- [Exercise instructions]: Give back, word for word, the lines in the listing below from the one holding "147 168 124]" down to the one holding "19 171 117]", both ends included.

- [Source data]:
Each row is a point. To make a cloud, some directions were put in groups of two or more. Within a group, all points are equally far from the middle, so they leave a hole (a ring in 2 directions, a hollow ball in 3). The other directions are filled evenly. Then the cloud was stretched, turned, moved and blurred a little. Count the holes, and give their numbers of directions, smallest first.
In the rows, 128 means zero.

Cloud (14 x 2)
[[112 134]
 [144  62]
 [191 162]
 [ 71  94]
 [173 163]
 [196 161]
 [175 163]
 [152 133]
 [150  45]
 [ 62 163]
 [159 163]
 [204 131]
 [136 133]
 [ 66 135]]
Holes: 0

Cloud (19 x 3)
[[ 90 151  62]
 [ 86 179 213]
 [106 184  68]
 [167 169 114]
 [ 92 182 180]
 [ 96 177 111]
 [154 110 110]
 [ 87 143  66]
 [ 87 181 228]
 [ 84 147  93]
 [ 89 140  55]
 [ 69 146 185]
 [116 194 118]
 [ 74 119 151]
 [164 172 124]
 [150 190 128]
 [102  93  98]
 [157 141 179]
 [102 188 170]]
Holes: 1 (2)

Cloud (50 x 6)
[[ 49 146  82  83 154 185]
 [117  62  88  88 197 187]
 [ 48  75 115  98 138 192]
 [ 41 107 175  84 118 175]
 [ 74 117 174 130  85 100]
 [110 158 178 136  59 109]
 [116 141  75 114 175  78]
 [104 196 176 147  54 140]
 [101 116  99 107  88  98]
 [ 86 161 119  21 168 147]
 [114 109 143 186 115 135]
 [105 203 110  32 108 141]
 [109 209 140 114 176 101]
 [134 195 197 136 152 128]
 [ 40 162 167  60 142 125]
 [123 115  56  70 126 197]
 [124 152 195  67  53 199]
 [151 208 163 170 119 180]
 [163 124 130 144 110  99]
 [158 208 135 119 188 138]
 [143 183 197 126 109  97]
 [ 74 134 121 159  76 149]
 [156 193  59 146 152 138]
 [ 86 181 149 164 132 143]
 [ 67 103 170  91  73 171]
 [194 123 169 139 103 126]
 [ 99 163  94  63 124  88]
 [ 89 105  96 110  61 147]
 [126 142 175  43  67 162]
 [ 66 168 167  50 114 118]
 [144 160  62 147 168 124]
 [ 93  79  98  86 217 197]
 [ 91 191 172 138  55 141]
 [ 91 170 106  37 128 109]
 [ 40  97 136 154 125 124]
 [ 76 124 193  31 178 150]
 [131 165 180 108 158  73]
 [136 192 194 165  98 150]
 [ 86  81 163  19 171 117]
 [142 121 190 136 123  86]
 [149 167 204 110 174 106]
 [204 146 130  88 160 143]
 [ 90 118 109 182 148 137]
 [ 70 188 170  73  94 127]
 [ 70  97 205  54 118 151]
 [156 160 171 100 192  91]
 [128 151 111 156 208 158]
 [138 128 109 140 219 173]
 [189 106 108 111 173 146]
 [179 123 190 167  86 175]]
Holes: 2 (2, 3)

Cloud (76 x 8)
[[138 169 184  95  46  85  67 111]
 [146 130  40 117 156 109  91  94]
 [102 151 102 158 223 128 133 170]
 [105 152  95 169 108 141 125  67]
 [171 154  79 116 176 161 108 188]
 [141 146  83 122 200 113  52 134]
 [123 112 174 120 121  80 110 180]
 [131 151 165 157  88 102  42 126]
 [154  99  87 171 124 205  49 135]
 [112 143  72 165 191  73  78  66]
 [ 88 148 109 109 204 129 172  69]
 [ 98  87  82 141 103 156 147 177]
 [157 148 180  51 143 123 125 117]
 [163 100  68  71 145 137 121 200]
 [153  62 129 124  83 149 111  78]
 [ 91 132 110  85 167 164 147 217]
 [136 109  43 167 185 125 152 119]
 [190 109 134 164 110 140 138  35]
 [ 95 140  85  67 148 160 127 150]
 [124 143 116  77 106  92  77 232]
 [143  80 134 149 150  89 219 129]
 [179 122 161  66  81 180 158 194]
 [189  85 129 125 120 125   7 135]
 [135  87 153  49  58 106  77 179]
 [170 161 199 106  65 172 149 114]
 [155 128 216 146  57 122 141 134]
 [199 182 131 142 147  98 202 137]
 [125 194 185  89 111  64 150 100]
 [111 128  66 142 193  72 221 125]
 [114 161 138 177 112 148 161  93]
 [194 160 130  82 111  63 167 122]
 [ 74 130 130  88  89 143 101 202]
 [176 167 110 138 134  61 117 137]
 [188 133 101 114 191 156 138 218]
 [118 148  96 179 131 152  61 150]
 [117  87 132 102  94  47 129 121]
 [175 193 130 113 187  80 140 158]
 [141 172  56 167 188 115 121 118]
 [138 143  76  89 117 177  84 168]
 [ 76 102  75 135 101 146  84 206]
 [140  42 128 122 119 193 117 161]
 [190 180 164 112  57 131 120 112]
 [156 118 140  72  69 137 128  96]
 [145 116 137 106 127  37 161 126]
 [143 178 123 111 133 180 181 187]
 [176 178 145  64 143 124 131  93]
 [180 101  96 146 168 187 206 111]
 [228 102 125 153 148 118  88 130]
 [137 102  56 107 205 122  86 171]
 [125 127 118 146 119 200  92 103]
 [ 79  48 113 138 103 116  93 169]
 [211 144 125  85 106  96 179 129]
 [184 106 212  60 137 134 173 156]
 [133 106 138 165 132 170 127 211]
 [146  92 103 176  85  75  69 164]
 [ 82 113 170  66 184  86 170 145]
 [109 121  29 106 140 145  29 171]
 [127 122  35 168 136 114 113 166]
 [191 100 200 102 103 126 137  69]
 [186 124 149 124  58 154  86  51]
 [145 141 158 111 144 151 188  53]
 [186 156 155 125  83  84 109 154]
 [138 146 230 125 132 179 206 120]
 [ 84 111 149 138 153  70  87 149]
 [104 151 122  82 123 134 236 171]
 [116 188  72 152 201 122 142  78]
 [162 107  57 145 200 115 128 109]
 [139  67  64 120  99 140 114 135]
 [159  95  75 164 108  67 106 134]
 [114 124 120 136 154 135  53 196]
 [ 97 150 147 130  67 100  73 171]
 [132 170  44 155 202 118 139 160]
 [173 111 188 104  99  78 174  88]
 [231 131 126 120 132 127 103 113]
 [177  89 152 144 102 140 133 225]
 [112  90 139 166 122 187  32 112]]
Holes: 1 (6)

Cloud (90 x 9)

- [Exercise result]:
 [144 160  62 147 168 124]
 [ 93  79  98  86 217 197]
 [ 91 191 172 138  55 141]
 [ 91 170 106  37 128 109]
 [ 40  97 136 154 125 124]
 [ 76 124 193  31 178 150]
 [131 165 180 108 158  73]
 [136 192 194 165  98 150]
 [ 86  81 163  19 171 117]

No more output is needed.